_AIM OF THE EXERCISE_
Only the total should be returned: the number of lines in the data that hold the string "numbered".

_SOURCE INFORMATION_
128 stands for zero in the data rows.
Some points, one per row:
[192.  87. 118. 152. 117. 167. 128.  87. 201. 147. 131.  94. 135. 105. 101. 129.]
[197. 112.  51. 211. 152. 142. 123.  28. 225. 134.  87.  57. 101. 127.  67. 164.]
[255.  41.   5. 255. 191. 185. 234.   0. 255.  87.  29.   0.  87.  54.  80. 173.]
[159. 132.  79. 170. 136. 129. 135.  89. 198. 129. 112. 108. 132. 128.  95. 160.]
[140. 110. 129. 154. 130. 142. 165. 109. 183.  84.  96.  84. 128. 133. 160. 134.]
[101. 132. 138.  89. 121. 126.  76. 165.  78. 158. 154. 188. 147. 143. 128. 110.]
[ 96. 150. 140.  84. 129. 100.  90. 174.  61. 136. 158. 163. 147. 156. 116. 134.]
[200. 104. 129. 186. 180. 129. 158.  52. 218. 101. 105.  55.  94.  97. 121. 187.]
[208.  75. 117. 149. 115. 168. 113.  80. 212. 155. 126.  88. 146. 107.  90. 122.]
[191.  89.  89. 226. 159. 175. 193.  21. 255.  78.  61.  20. 111.  97. 104. 151.]
[ 78. 164. 175.  82. 111. 143. 135. 205.  44.  94. 139. 152. 118. 133. 158. 122.]
[224.  87.  78. 222. 145. 146. 151.   1. 255. 138.  95.  54. 120. 101.  76. 136.]
[ 77. 153. 171.  37. 106. 121.  91. 227.   4. 154. 173. 194. 148. 145. 137. 109.]
[129. 113. 125. 105. 124. 121. 125. 128. 118. 143. 134. 118. 136. 119. 109. 131.]
[217.  80.  76. 206. 158. 130. 157.  23. 243. 137. 111.  59. 105. 123.  81. 150.]
[152. 116.  94. 149. 139. 152. 118. 106. 148. 150. 133. 108. 114. 160. 102. 100.]
[175.  87.  74. 178. 113. 144. 139.  65. 213. 142. 109.  75. 138. 113.  87. 135.]
[116. 139. 131. 157. 133. 154. 145. 104. 153. 104. 108. 139. 112. 108. 178. 112.]
[212.  93. 116. 202. 184. 137. 172.  32. 235. 102.  84.  54.  93.  88. 110. 179.]
[143. 120. 130. 163. 157. 137. 145.  82. 171. 121. 133. 130. 114.  93. 150. 153.]
[211.  96.  51. 209. 145. 134. 135.  43. 210. 159.  87.  72.  96. 124.  61. 120.]
[ 45. 168. 155.  67. 104.  87.  94. 202.  11. 130. 145. 216. 144. 140. 168. 116.]
[206.  78.  64. 200. 152. 126. 168.  30. 251. 123. 108.  33. 102. 107.  88. 189.]
[ 85. 140. 129. 107. 120. 124.  99. 176.  79. 144. 167. 170. 125. 140. 113. 132.]
[122. 120. 110. 125.  85. 141.  93. 131. 127. 150. 138. 127. 155. 127.  97. 127.]
[ 63. 152. 152.  52.  96. 131.  61. 229.   6. 177. 176. 220. 143. 132. 126.  86.]
[ 52. 162. 223.  75. 129. 114. 121. 203.  48. 119. 141. 198. 124. 129. 194.  91.]
[135. 120. 130. 108. 121. 152. 118. 165. 119. 154. 137. 135. 158. 152. 112.  87.]
[ 95. 151. 124. 117. 114.  96. 123. 149.  92. 132. 126. 141. 135. 131. 134. 114.]
[114. 140. 160. 112.  95. 113.  87. 153.  80. 159. 145. 178. 140. 127. 130.  99.]
[224.  69.  37. 225. 163. 162. 151.   2. 255. 143.  75.  49. 123.  81.  38. 170.]
[108. 149. 186.  67. 108.  94. 105. 219.  45. 136. 152. 186. 139. 169. 159. 121.]
[ 60. 167. 197.  70. 117. 109. 106. 195.  26. 127. 171. 220. 132. 116. 195. 134.]
[ 75. 174. 177. 100. 139. 105. 131. 183.  54. 103. 122. 171. 111. 149. 167. 112.]
[ 33. 164. 197.  31.  75. 100.  84. 255.   0. 138. 172. 218. 170. 169. 160. 102.]
[197. 100.  70. 181. 156. 114. 159.  51. 213. 132.  82.  69. 110. 115.  95. 138.]
[108. 148. 186.  90. 116. 137. 124. 176.  95. 125. 136. 155. 147. 106. 157. 123.]
[221.  84.  81. 178. 144. 115. 151.  54. 204. 132. 117.  37. 111. 119.  76. 173.]
[113. 135. 103. 109. 125. 105. 116. 150.  97. 136. 128. 149. 139. 126. 108. 138.]
[103. 136. 114.  93. 105. 113. 128. 166.  94. 117. 126. 177. 143. 124. 143. 129.]
[111. 132. 141.  76. 119. 137. 114. 184.  85. 135. 150. 138. 165. 139. 100. 126.]
[ 74. 157. 194.  53. 102.  87.  84. 218.   2. 158. 182. 210. 180. 172. 152. 109.]
[233.  64.  43. 226. 164. 140. 164.   3. 255. 135.  97.  27. 108.  84.  71. 178.]
[113. 145. 172.  57. 107.  97. 112. 198.  62. 137. 129. 176. 133. 153. 153. 124.]
[  0. 216. 255.   0.  53.  69.  20. 255.   0. 167. 202. 255. 162. 206. 195.  44.]
[162. 113.  92. 153. 121. 135. 119.  94. 180. 158. 110. 105. 127. 102.  95. 140.]
[180. 101. 132. 192. 136. 168. 160.  59. 221.  98. 117.  87. 119.  92. 158. 142.]
[190.  85.  79. 161. 141. 135. 152.  90. 191. 141. 110.  60. 117. 140.  78. 137.]
[180.  96.  73. 218. 171. 171. 177.  10. 255.  73.  67.  22.  96.  79. 116. 147.]
[115. 144. 146. 144. 134. 149. 135. 120. 131. 103. 124. 114. 105. 113. 166. 111.]
[ 70. 151. 145.  88. 101. 103.  80. 186.  27. 154. 157. 190. 139. 160. 140.  73.]
[158. 115. 107. 114. 127. 104. 103. 142. 108. 160. 129. 138. 115. 126. 104. 120.]
[175. 115.  98. 164. 128. 120. 137.  60. 183. 130. 105.  97. 128.  89.  99. 163.]
[ 94. 160. 164. 110. 143. 128. 130. 161.  77. 111. 118. 125. 107. 162. 157. 108.]
[181. 108.  82. 188. 165. 143. 171.  71. 219. 118. 113.  90. 128. 115.  92. 159.]
[103. 133. 156.  84. 117. 136.  80. 184.  50. 161. 158. 170. 131. 156. 136.  79.]
[ 81. 133. 163.  89. 139. 120. 144. 159. 108. 107. 125. 165. 131. 122. 177.  99.]
[255.  54.   0. 251. 176. 185. 174.   0. 255. 143.  71.   0.  95.  82.  38. 165.]
[106. 128. 125. 147. 132. 166. 163.  99. 161.  79. 119.  90. 127. 135. 152. 137.]
[ 56. 150. 185.  92. 112. 163. 123. 205.  68. 104. 123. 203. 147. 118. 148. 105.]
[180. 101.  95. 166. 155. 102. 151.  65. 193. 119. 109.  75. 115. 123. 115. 154.]
[163. 112.  71. 198. 149. 137. 142.  75. 209. 126. 111.  88. 100. 115.  96. 157.]
[117. 137. 138. 107. 107.  92. 109. 153.  82. 143. 132. 158. 152. 116. 136. 137.]
20 more points follow, each with its number after it:
[118. 138. 154. 107. 121.  91. 112. 142.  88. 136. 141. 160. 135. 127. 160. 125.] 0
[145. 120.  83. 169. 134. 114. 138.  81. 163. 128. 100. 101. 133. 128.  93. 138.] 1
[ 82. 149. 150.  87. 108.  88. 100. 182.  32. 137. 172. 166. 136. 162. 140. 140.] 2
[ 68. 146. 157. 111. 136. 142. 144. 137. 124.  98. 112. 131. 127.  98. 169. 130.] 3
[ 67. 171. 211.  84. 127. 127. 115. 211.  38. 114. 143. 164. 114. 176. 180.  86.] 4
[104. 140. 147.  67. 102. 103. 101. 181.  47. 158. 157. 152. 144. 144. 131. 101.] 5
[135. 136. 121. 101.  95. 131. 101. 161.  93. 147. 132. 150. 159. 143. 114.  95.] 6
[ 71. 168. 217.  47. 119. 123. 135. 230.  26. 109. 142. 188. 146. 153. 215.  78.] 7
[ 93. 142. 121. 119. 135. 118. 118. 166. 100. 122. 128. 172. 125. 123. 140. 144.] 8
[168.  89. 107. 194. 199. 178. 192.  41. 248. 105. 119.  45.  81.  97. 114. 155.] 9
[ 92. 133. 145.  84. 135.  93. 122. 150.  84. 113. 136. 144. 129. 144. 137. 144.] 10
[  1. 209. 224.   2.  79.  73.  83. 255.   0. 128. 150. 254. 149. 170. 200. 109.] 11
[189. 100.  92. 167. 146. 117. 156.  75. 209. 116.  78.  82. 113. 116. 116. 136.] 12
[140. 133. 183. 135. 153. 128. 147. 109. 138. 111. 121. 124. 111. 105. 179. 129.] 13
[136. 112.  78. 161. 121. 134. 124. 105. 167. 145. 131. 118. 101. 118.  86. 140.] 14
[ 93. 115. 152.  93.  62. 125. 121. 161.  86. 129. 157. 123. 147. 156. 112. 137.] 15
[109. 144. 128.  72.  92.  98. 102. 178.  58. 145. 135. 166. 161. 138. 144. 104.] 16
[127. 126. 113. 132. 115. 128. 109. 123. 119. 150. 147. 130. 142. 144. 122. 109.] 17
[ 72. 157. 173.  98. 110. 177. 124. 194.  94. 105. 150. 167. 150. 127. 163.  86.] 18
[  9. 190. 207.  31. 102.  75.  75. 237.   0. 140. 192. 239. 125. 176. 194.  81.] 19
Which of these numbered points is nearest to each point below, ignoring the direction in which the first points spread most? Its number follows each.
[206.  90. 103. 189. 162. 152. 192.  55. 243.  97.  81.  49. 101. 117. 140. 115.] > 7
[106. 148. 151. 124. 135. 139. 126. 132. 114. 116. 123. 138.  97. 118. 162.  84.] > 4
[114. 138. 121. 111. 124. 142.  86. 144. 106. 158. 152. 166. 149. 131. 121. 110.] > 17
[228.  85.  84. 162. 138. 139. 151.  50. 228. 147. 105.  35. 122. 128.  65. 162.] > 5
[ 98. 150. 141. 111. 164. 127. 106. 159.  44. 143. 175. 174. 125. 158. 116. 134.] > 2
[131. 131. 130.  86. 105. 118. 159. 166.  74. 156. 148. 118. 140. 156. 106. 141.] > 5
[140. 110.  70. 179. 163. 128. 148.  48. 210. 120. 105.  89.  94. 105. 131. 135.] > 19
[204.  97.  27. 242. 175. 128. 141.   0. 255. 137.  86.  51. 106. 113.  72. 184.] > 1
[ 79. 167. 226.  78. 123. 113. 121. 184.  38. 109. 145. 187. 131. 119. 210. 115.] > 13
[104. 154. 143.  98. 149. 121. 115. 172.  43. 142. 173. 154. 131. 163. 121. 120.] > 2
[ 70. 143. 181.  59.  61. 107. 108. 199.  32. 127. 168. 167. 151. 170. 125. 119.] > 15
Now 20 new points, numbered from 0 again:
[129. 133. 148.  91. 103. 123. 102. 171.  65. 151. 150. 116. 133. 158. 105. 137.] 0
[ 54. 154. 170.  54.  82.  89.  71. 225.   0. 155. 160. 242. 172. 177. 149.  93.] 1
[ 46. 161. 178.  20.  89.  97.  82. 255.   0. 163. 171. 225. 140. 157. 152.  87.] 2
[125. 128. 117. 131. 143. 121. 115. 135. 126. 134. 130. 126. 149. 136.  92. 140.] 3
[228.  98.  60. 255. 173. 195. 168.   0. 255. 115. 100.  19.  85.  78. 103. 130.] 4
[218.  87.  58. 210. 137. 130. 146.  13. 242. 141.  81.  50. 122.  86.  91. 152.] 5
[131. 138. 163. 113.  95. 114.  90. 144.  83. 156. 152. 170. 142. 126. 129. 111.] 6
[100. 140. 105. 113. 143. 132. 115. 144.  80. 126. 168. 126. 127. 169. 116. 138.] 7
[113. 146. 163.  97.  99.  99. 111. 168.  83. 124. 143. 151. 145. 115. 147. 110.] 8
[ 28. 196. 189.  47. 106.  99. 104. 212.  11. 107. 162. 200. 133. 148. 196. 119.] 9
[140. 112. 128. 116. 125. 121. 147. 140. 116. 132. 111.  97. 123. 165. 107. 114.] 10
[ 66. 170. 182.  62.  95. 143.  55. 214.  17. 162. 179. 217. 163. 154. 128. 121.] 11
[146. 103.  59. 212. 157. 157. 177.  22. 255.  87.  43.  70. 111.  65. 136. 140.] 12
[159. 103. 111. 158. 101. 120. 158.  94. 176. 116. 120.  71. 125. 133.  81. 151.] 13
[108. 137. 143.  87. 109. 139. 104. 187.  84. 158. 157. 161. 171. 143. 108. 124.] 14
[144. 126. 130. 151. 136. 140. 140.  92. 167. 105. 107. 102.  89. 118. 144.  96.] 15
[117. 156. 190. 102. 151. 106. 130. 173.  76. 109. 148. 165. 102. 125. 172. 153.] 16
[141. 122. 151. 121. 123. 135. 137. 126. 148. 124. 120. 116. 135. 100. 134. 133.] 17
[116. 146. 143.  66. 112. 136. 110. 194.  68. 147. 144. 145. 146. 130. 115. 119.] 18
[106. 136. 109. 130. 142. 122. 128. 108. 127. 133. 134. 145. 105. 117. 150. 127.] 19
The same question for these:
[214.  90.  77. 216. 178. 151. 186.   2. 255.  99.  67.  12.  82.  69. 112. 144.] > 15
[ 88. 162. 121. 115. 125. 111. 113. 120.  79. 121. 150. 182. 129. 128. 136. 122.] > 19
[ 72. 163. 214.  30. 107. 124.  86. 247.   0. 157. 165. 210. 180. 159. 144.  70.] > 18
[100. 151. 176.  89. 160. 140. 135. 171.  75. 115. 152. 148. 109.  97. 182. 134.] > 16
[133. 127. 126. 178. 155. 146. 167.  80. 180.  86.  96.  81. 113. 111. 127. 148.] > 9
[  7. 211. 211.  18.  86.  94.  51. 255.   0. 155. 181. 255. 156. 171. 158. 108.] > 3
[ 74. 151. 173.  55.  91. 141.  96. 223.  31. 147. 176. 191. 180. 152. 127. 117.] > 14
[117. 125. 173.  88. 110. 122. 133. 168. 136. 110. 124. 138. 143. 110. 168. 128.] > 17
[143. 105. 112. 201. 147. 190. 162.  74. 238. 109.  70.  91. 119.  90. 117. 123.] > 12
[173. 115. 117. 166. 139. 123. 148.  74. 186. 126. 111.  84. 122. 103. 116. 125.] > 8
[ 82. 157. 160. 107. 129. 119. 136. 155.  85.  99. 130. 150. 126. 130. 189. 115.] > 9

_ANSWER BOX_
2